Source material:
-------
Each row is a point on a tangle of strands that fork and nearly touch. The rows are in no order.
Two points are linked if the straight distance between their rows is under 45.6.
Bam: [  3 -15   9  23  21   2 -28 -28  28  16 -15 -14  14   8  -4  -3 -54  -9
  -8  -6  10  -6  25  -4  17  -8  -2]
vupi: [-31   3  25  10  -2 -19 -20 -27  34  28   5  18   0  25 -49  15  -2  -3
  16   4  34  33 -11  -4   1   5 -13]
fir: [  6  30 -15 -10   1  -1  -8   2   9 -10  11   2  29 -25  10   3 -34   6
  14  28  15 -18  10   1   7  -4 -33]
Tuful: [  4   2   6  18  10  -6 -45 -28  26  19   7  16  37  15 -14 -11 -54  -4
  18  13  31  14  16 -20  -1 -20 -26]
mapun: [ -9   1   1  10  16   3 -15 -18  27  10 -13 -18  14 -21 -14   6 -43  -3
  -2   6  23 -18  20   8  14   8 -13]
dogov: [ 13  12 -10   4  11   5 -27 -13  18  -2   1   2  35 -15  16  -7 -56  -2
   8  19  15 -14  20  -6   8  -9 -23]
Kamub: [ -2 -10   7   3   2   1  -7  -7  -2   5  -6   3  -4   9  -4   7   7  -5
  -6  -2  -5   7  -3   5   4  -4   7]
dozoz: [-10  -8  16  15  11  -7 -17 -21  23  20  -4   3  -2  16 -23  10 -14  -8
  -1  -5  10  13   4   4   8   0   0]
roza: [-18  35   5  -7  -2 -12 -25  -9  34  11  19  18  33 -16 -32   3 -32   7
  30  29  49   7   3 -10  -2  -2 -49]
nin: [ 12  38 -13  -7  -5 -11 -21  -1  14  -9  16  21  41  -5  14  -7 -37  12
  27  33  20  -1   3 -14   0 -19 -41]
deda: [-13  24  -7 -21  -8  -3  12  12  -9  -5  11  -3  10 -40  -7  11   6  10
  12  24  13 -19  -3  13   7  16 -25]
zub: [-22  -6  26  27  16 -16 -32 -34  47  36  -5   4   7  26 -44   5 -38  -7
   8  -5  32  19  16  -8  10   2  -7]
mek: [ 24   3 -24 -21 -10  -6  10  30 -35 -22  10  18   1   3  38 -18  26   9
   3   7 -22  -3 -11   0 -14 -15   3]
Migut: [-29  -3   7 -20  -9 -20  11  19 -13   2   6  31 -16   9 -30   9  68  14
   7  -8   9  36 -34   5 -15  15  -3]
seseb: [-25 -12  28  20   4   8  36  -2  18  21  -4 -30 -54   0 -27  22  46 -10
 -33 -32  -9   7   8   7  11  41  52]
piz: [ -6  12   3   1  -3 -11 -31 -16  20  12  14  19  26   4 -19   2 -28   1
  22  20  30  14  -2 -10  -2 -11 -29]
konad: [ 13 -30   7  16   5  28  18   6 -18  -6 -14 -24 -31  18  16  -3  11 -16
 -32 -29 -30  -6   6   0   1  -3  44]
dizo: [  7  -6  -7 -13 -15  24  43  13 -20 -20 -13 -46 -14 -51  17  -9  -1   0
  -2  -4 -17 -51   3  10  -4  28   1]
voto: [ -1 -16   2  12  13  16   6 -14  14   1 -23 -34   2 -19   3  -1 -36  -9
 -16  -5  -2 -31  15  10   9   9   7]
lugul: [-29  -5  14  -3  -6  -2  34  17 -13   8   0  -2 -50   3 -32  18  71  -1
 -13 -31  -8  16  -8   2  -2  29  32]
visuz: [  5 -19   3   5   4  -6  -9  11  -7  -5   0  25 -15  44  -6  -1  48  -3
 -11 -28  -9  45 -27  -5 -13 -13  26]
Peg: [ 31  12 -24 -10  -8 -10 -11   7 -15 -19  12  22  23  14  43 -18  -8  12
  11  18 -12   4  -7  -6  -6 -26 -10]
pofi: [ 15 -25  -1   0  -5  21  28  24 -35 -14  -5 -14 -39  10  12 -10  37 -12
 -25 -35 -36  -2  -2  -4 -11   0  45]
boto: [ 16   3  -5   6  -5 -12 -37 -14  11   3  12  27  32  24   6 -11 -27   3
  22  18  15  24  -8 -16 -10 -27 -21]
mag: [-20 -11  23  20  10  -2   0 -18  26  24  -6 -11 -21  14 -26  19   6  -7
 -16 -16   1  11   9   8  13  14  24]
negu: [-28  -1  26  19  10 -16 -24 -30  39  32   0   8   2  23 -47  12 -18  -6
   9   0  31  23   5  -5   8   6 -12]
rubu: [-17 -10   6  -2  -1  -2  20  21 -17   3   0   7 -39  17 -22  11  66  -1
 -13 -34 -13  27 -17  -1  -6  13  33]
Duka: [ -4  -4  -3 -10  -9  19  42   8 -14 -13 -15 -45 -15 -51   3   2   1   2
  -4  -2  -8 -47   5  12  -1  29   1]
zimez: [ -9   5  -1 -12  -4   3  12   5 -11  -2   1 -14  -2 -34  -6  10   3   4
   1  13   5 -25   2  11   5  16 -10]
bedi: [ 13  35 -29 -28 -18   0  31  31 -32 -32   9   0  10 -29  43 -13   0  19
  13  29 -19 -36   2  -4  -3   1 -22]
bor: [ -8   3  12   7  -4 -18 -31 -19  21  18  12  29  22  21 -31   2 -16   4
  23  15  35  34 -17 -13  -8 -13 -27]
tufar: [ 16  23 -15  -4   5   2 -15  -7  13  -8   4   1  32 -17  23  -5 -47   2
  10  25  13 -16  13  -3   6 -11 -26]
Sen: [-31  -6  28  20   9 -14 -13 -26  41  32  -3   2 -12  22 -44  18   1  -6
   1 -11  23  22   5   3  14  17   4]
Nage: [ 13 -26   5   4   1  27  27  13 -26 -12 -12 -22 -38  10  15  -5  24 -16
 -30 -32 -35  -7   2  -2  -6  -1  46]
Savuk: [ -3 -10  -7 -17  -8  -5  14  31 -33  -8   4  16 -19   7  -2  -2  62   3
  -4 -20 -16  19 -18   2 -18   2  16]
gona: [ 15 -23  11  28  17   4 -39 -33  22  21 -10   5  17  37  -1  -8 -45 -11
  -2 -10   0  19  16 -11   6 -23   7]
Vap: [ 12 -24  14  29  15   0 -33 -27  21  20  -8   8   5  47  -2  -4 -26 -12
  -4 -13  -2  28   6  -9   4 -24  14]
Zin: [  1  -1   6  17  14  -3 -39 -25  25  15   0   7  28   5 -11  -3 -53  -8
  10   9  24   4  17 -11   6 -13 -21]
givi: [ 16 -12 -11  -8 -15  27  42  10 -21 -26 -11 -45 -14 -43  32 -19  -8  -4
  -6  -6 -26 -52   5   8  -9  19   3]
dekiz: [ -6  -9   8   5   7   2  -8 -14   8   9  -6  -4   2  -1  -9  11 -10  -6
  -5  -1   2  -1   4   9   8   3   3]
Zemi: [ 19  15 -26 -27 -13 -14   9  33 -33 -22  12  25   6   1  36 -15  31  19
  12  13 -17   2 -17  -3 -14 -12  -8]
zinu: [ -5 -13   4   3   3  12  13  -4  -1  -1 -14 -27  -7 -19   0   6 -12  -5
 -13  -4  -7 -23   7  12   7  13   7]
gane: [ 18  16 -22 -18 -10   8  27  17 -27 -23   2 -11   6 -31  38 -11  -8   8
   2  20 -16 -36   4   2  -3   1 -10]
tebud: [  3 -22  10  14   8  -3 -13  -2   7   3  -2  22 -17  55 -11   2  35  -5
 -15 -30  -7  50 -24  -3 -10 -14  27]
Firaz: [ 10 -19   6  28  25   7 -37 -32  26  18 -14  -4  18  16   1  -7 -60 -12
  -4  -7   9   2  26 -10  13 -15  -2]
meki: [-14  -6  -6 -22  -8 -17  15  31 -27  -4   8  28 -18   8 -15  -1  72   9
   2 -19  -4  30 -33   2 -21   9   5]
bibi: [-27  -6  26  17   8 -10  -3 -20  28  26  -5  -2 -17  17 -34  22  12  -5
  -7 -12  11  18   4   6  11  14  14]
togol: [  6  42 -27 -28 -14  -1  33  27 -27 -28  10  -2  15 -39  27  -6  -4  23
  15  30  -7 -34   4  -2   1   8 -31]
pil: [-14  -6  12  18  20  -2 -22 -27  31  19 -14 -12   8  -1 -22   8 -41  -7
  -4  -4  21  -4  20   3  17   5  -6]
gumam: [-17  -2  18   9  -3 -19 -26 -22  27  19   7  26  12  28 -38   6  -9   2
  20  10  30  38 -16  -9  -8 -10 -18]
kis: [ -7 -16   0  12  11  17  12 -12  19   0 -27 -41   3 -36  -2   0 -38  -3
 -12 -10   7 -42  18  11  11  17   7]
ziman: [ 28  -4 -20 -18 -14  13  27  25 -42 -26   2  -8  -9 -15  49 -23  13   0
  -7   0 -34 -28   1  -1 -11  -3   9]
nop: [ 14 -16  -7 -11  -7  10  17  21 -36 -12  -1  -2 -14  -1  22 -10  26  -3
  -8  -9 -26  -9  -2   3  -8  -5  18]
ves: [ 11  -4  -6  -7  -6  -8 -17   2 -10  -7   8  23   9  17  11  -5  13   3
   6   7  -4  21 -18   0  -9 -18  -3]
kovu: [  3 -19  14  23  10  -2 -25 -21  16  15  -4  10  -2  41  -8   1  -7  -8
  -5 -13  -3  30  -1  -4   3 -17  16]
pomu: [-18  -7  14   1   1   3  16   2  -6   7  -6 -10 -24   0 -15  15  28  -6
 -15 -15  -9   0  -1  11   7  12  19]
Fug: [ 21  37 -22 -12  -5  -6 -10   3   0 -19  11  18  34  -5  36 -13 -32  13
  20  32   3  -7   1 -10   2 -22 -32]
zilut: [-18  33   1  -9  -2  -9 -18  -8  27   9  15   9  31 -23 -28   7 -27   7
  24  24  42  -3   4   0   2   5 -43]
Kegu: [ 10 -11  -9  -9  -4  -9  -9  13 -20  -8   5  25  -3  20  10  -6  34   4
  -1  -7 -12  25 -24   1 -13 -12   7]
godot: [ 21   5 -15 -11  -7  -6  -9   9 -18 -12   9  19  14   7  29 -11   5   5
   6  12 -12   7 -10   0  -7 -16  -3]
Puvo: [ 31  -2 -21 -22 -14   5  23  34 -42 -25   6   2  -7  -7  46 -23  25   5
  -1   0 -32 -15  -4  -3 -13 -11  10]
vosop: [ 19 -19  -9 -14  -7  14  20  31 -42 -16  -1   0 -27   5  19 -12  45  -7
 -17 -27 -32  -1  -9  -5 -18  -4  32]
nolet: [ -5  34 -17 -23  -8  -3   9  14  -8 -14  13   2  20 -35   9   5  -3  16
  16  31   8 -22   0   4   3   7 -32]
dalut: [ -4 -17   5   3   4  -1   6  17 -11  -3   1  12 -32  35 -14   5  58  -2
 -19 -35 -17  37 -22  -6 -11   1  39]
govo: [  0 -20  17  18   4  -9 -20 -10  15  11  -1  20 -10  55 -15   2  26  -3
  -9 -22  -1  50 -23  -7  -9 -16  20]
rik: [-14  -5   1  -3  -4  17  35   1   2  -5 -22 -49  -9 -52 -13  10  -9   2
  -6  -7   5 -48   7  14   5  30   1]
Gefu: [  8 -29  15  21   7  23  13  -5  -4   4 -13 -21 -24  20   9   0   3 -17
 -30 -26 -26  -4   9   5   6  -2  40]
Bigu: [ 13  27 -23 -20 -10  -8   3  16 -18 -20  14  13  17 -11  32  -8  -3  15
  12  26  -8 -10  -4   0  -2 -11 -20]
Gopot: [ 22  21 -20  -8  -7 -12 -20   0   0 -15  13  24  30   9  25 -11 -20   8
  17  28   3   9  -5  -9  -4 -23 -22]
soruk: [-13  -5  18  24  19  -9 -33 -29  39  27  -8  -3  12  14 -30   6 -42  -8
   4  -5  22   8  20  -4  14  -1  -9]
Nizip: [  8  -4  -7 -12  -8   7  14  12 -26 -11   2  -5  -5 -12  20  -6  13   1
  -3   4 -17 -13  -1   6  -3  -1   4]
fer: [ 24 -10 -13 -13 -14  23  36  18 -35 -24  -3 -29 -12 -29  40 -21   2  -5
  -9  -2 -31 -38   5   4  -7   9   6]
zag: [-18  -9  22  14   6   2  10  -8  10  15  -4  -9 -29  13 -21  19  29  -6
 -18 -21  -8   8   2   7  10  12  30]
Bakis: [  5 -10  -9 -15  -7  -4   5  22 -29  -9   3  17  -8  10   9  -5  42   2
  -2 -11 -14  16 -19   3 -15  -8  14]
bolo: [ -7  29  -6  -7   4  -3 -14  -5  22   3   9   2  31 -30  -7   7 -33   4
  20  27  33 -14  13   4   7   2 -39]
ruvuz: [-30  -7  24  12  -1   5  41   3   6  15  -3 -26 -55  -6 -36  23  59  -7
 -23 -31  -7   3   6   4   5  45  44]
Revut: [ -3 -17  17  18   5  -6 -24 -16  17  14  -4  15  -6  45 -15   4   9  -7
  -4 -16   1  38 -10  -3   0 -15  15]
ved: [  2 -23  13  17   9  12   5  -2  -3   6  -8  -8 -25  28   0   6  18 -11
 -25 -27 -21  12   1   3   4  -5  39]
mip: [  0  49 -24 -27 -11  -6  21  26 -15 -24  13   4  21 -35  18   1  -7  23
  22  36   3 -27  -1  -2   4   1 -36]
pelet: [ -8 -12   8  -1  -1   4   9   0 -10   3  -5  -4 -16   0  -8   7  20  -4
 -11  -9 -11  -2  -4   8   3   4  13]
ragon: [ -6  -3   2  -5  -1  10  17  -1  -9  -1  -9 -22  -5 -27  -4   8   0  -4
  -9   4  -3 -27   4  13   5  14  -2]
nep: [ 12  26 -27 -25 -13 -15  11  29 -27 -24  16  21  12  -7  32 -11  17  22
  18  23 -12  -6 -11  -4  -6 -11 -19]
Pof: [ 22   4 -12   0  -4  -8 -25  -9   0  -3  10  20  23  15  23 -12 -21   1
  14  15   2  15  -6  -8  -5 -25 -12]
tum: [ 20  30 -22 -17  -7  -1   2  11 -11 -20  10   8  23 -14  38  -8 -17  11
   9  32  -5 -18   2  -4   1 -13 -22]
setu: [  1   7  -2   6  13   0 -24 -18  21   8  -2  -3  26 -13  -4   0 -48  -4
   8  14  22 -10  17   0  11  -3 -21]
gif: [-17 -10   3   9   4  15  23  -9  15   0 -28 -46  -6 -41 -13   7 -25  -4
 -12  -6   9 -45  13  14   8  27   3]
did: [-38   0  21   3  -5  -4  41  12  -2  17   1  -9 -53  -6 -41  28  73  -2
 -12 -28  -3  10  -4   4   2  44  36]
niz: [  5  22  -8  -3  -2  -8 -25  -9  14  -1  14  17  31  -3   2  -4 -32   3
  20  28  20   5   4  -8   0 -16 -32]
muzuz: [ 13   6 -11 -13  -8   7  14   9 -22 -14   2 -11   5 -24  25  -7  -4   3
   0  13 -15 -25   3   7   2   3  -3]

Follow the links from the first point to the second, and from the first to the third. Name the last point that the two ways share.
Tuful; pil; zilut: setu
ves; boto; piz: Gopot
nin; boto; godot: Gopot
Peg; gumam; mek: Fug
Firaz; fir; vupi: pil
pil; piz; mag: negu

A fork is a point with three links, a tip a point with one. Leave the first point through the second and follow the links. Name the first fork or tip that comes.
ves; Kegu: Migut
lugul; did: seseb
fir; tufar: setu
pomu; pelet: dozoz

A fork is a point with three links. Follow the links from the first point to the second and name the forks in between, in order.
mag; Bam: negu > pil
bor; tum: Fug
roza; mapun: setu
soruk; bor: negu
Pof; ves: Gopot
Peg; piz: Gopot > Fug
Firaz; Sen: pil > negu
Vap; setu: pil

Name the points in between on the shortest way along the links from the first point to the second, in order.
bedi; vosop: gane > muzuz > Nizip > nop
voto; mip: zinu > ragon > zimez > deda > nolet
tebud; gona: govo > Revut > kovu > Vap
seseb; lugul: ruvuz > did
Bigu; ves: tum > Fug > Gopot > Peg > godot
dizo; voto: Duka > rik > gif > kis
-------
Copy every line of the records above that holds the word "pelet".

pelet: [ -8 -12   8  -1  -1   4   9   0 -10   3  -5  -4 -16   0  -8   7  20  -4
pomu; pelet: dozoz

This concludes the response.